**Task details:** Give the records again, word for word.
*** Block opens ***
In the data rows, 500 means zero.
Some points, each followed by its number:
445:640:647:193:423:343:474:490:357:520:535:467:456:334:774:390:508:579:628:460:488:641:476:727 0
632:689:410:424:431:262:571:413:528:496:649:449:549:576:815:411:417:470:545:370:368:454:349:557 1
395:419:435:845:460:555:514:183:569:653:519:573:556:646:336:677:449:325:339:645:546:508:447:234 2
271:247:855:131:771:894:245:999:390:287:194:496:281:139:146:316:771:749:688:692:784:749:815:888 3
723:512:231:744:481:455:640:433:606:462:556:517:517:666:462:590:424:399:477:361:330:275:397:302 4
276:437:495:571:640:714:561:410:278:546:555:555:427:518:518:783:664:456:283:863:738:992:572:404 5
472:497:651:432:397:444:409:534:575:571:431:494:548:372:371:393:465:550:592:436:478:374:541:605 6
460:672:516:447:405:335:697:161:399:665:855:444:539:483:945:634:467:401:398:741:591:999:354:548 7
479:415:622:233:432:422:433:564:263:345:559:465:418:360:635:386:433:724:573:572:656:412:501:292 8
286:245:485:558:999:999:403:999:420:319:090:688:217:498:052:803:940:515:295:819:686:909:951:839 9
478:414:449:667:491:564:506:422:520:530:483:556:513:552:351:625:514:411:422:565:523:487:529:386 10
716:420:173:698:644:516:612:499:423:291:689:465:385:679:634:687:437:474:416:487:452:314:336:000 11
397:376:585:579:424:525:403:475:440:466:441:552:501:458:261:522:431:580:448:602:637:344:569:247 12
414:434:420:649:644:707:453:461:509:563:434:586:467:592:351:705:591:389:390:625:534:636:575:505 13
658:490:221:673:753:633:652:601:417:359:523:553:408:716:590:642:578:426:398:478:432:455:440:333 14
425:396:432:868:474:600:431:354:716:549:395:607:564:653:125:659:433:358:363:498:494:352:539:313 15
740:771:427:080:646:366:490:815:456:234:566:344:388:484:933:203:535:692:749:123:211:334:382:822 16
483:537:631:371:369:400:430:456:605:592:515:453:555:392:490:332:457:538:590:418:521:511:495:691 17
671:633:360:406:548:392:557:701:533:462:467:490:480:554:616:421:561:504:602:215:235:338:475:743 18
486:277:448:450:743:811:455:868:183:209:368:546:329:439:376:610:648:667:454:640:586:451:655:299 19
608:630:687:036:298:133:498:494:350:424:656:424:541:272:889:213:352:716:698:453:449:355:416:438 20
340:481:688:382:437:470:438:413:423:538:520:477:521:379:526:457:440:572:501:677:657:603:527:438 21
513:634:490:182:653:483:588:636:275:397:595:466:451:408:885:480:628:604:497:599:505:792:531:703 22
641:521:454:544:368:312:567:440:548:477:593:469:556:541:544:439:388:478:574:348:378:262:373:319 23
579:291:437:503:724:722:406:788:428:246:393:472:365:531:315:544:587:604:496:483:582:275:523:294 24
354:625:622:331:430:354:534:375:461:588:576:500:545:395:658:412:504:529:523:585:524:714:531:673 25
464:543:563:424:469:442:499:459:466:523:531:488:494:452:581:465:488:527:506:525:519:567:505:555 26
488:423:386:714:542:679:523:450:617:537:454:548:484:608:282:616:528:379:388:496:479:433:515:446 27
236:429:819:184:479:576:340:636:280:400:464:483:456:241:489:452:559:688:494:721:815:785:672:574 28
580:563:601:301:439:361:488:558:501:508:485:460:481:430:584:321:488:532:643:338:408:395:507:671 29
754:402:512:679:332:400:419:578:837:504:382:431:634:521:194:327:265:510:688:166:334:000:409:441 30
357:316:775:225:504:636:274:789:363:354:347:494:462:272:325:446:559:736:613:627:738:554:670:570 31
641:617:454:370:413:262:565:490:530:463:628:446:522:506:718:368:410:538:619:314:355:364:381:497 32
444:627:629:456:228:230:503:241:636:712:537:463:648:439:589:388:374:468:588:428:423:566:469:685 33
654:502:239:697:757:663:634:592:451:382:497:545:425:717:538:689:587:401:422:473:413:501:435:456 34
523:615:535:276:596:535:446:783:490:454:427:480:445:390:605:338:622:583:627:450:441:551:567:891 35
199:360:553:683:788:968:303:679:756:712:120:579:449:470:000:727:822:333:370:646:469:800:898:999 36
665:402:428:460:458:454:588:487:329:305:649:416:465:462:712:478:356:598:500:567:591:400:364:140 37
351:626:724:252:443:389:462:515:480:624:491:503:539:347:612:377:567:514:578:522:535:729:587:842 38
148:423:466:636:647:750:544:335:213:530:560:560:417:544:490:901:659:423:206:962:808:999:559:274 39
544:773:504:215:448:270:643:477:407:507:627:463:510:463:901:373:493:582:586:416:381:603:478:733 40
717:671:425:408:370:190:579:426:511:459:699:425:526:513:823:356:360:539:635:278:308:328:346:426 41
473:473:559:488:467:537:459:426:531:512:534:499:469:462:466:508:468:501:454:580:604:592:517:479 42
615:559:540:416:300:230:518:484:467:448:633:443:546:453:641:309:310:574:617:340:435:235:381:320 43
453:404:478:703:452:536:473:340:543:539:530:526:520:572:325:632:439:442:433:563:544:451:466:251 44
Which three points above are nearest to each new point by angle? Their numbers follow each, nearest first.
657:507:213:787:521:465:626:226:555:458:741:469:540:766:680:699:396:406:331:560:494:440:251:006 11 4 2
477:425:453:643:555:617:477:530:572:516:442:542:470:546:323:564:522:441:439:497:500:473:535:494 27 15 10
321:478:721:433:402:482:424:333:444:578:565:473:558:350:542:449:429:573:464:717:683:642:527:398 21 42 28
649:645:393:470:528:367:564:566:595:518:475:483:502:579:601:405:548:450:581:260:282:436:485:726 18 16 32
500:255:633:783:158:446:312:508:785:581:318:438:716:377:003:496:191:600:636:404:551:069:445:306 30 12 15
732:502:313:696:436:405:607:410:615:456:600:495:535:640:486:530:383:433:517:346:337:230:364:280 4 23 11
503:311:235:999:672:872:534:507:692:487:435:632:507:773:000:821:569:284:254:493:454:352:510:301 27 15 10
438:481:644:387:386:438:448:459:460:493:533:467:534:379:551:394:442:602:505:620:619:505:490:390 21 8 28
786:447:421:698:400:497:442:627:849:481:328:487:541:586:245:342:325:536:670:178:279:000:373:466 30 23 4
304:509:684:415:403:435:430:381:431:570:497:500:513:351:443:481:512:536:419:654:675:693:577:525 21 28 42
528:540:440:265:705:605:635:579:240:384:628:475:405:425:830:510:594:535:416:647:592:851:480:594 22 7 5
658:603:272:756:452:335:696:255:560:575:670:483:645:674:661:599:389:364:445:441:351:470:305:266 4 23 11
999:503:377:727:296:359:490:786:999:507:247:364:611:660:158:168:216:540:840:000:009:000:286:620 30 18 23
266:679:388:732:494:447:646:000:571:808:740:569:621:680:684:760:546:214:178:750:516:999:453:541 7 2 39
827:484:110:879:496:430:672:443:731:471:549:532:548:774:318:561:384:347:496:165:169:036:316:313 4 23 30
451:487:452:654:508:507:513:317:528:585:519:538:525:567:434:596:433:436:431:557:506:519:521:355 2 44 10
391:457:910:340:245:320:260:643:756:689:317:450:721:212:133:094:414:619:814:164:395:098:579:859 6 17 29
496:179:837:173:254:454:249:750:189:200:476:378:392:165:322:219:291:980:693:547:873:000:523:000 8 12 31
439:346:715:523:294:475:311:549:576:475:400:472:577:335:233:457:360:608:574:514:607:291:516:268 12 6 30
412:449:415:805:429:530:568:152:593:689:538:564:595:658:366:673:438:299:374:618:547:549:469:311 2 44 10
*** Block closes ***
**Output of the task:**
In the data rows, 500 means zero.
Some points, each followed by its number:
445:640:647:193:423:343:474:490:357:520:535:467:456:334:774:390:508:579:628:460:488:641:476:727 0
632:689:410:424:431:262:571:413:528:496:649:449:549:576:815:411:417:470:545:370:368:454:349:557 1
395:419:435:845:460:555:514:183:569:653:519:573:556:646:336:677:449:325:339:645:546:508:447:234 2
271:247:855:131:771:894:245:999:390:287:194:496:281:139:146:316:771:749:688:692:784:749:815:888 3
723:512:231:744:481:455:640:433:606:462:556:517:517:666:462:590:424:399:477:361:330:275:397:302 4
276:437:495:571:640:714:561:410:278:546:555:555:427:518:518:783:664:456:283:863:738:992:572:404 5
472:497:651:432:397:444:409:534:575:571:431:494:548:372:371:393:465:550:592:436:478:374:541:605 6
460:672:516:447:405:335:697:161:399:665:855:444:539:483:945:634:467:401:398:741:591:999:354:548 7
479:415:622:233:432:422:433:564:263:345:559:465:418:360:635:386:433:724:573:572:656:412:501:292 8
286:245:485:558:999:999:403:999:420:319:090:688:217:498:052:803:940:515:295:819:686:909:951:839 9
478:414:449:667:491:564:506:422:520:530:483:556:513:552:351:625:514:411:422:565:523:487:529:386 10
716:420:173:698:644:516:612:499:423:291:689:465:385:679:634:687:437:474:416:487:452:314:336:000 11
397:376:585:579:424:525:403:475:440:466:441:552:501:458:261:522:431:580:448:602:637:344:569:247 12
414:434:420:649:644:707:453:461:509:563:434:586:467:592:351:705:591:389:390:625:534:636:575:505 13
658:490:221:673:753:633:652:601:417:359:523:553:408:716:590:642:578:426:398:478:432:455:440:333 14
425:396:432:868:474:600:431:354:716:549:395:607:564:653:125:659:433:358:363:498:494:352:539:313 15
740:771:427:080:646:366:490:815:456:234:566:344:388:484:933:203:535:692:749:123:211:334:382:822 16
483:537:631:371:369:400:430:456:605:592:515:453:555:392:490:332:457:538:590:418:521:511:495:691 17
671:633:360:406:548:392:557:701:533:462:467:490:480:554:616:421:561:504:602:215:235:338:475:743 18
486:277:448:450:743:811:455:868:183:209:368:546:329:439:376:610:648:667:454:640:586:451:655:299 19
608:630:687:036:298:133:498:494:350:424:656:424:541:272:889:213:352:716:698:453:449:355:416:438 20
340:481:688:382:437:470:438:413:423:538:520:477:521:379:526:457:440:572:501:677:657:603:527:438 21
513:634:490:182:653:483:588:636:275:397:595:466:451:408:885:480:628:604:497:599:505:792:531:703 22
641:521:454:544:368:312:567:440:548:477:593:469:556:541:544:439:388:478:574:348:378:262:373:319 23
579:291:437:503:724:722:406:788:428:246:393:472:365:531:315:544:587:604:496:483:582:275:523:294 24
354:625:622:331:430:354:534:375:461:588:576:500:545:395:658:412:504:529:523:585:524:714:531:673 25
464:543:563:424:469:442:499:459:466:523:531:488:494:452:581:465:488:527:506:525:519:567:505:555 26
488:423:386:714:542:679:523:450:617:537:454:548:484:608:282:616:528:379:388:496:479:433:515:446 27
236:429:819:184:479:576:340:636:280:400:464:483:456:241:489:452:559:688:494:721:815:785:672:574 28
580:563:601:301:439:361:488:558:501:508:485:460:481:430:584:321:488:532:643:338:408:395:507:671 29
754:402:512:679:332:400:419:578:837:504:382:431:634:521:194:327:265:510:688:166:334:000:409:441 30
357:316:775:225:504:636:274:789:363:354:347:494:462:272:325:446:559:736:613:627:738:554:670:570 31
641:617:454:370:413:262:565:490:530:463:628:446:522:506:718:368:410:538:619:314:355:364:381:497 32
444:627:629:456:228:230:503:241:636:712:537:463:648:439:589:388:374:468:588:428:423:566:469:685 33
654:502:239:697:757:663:634:592:451:382:497:545:425:717:538:689:587:401:422:473:413:501:435:456 34
523:615:535:276:596:535:446:783:490:454:427:480:445:390:605:338:622:583:627:450:441:551:567:891 35
199:360:553:683:788:968:303:679:756:712:120:579:449:470:000:727:822:333:370:646:469:800:898:999 36
665:402:428:460:458:454:588:487:329:305:649:416:465:462:712:478:356:598:500:567:591:400:364:140 37
351:626:724:252:443:389:462:515:480:624:491:503:539:347:612:377:567:514:578:522:535:729:587:842 38
148:423:466:636:647:750:544:335:213:530:560:560:417:544:490:901:659:423:206:962:808:999:559:274 39
544:773:504:215:448:270:643:477:407:507:627:463:510:463:901:373:493:582:586:416:381:603:478:733 40
717:671:425:408:370:190:579:426:511:459:699:425:526:513:823:356:360:539:635:278:308:328:346:426 41
473:473:559:488:467:537:459:426:531:512:534:499:469:462:466:508:468:501:454:580:604:592:517:479 42
615:559:540:416:300:230:518:484:467:448:633:443:546:453:641:309:310:574:617:340:435:235:381:320 43
453:404:478:703:452:536:473:340:543:539:530:526:520:572:325:632:439:442:433:563:544:451:466:251 44
Which three points above are nearest to each new point by angle? Their numbers follow each, nearest first.
657:507:213:787:521:465:626:226:555:458:741:469:540:766:680:699:396:406:331:560:494:440:251:006 11 4 2
477:425:453:643:555:617:477:530:572:516:442:542:470:546:323:564:522:441:439:497:500:473:535:494 27 15 10
321:478:721:433:402:482:424:333:444:578:565:473:558:350:542:449:429:573:464:717:683:642:527:398 21 42 28
649:645:393:470:528:367:564:566:595:518:475:483:502:579:601:405:548:450:581:260:282:436:485:726 18 16 32
500:255:633:783:158:446:312:508:785:581:318:438:716:377:003:496:191:600:636:404:551:069:445:306 30 12 15
732:502:313:696:436:405:607:410:615:456:600:495:535:640:486:530:383:433:517:346:337:230:364:280 4 23 11
503:311:235:999:672:872:534:507:692:487:435:632:507:773:000:821:569:284:254:493:454:352:510:301 27 15 10
438:481:644:387:386:438:448:459:460:493:533:467:534:379:551:394:442:602:505:620:619:505:490:390 21 8 28
786:447:421:698:400:497:442:627:849:481:328:487:541:586:245:342:325:536:670:178:279:000:373:466 30 23 4
304:509:684:415:403:435:430:381:431:570:497:500:513:351:443:481:512:536:419:654:675:693:577:525 21 28 42
528:540:440:265:705:605:635:579:240:384:628:475:405:425:830:510:594:535:416:647:592:851:480:594 22 7 5
658:603:272:756:452:335:696:255:560:575:670:483:645:674:661:599:389:364:445:441:351:470:305:266 4 23 11
999:503:377:727:296:359:490:786:999:507:247:364:611:660:158:168:216:540:840:000:009:000:286:620 30 18 23
266:679:388:732:494:447:646:000:571:808:740:569:621:680:684:760:546:214:178:750:516:999:453:541 7 2 39
827:484:110:879:496:430:672:443:731:471:549:532:548:774:318:561:384:347:496:165:169:036:316:313 4 23 30
451:487:452:654:508:507:513:317:528:585:519:538:525:567:434:596:433:436:431:557:506:519:521:355 2 44 10
391:457:910:340:245:320:260:643:756:689:317:450:721:212:133:094:414:619:814:164:395:098:579:859 6 17 29
496:179:837:173:254:454:249:750:189:200:476:378:392:165:322:219:291:980:693:547:873:000:523:000 8 12 31
439:346:715:523:294:475:311:549:576:475:400:472:577:335:233:457:360:608:574:514:607:291:516:268 12 6 30
412:449:415:805:429:530:568:152:593:689:538:564:595:658:366:673:438:299:374:618:547:549:469:311 2 44 10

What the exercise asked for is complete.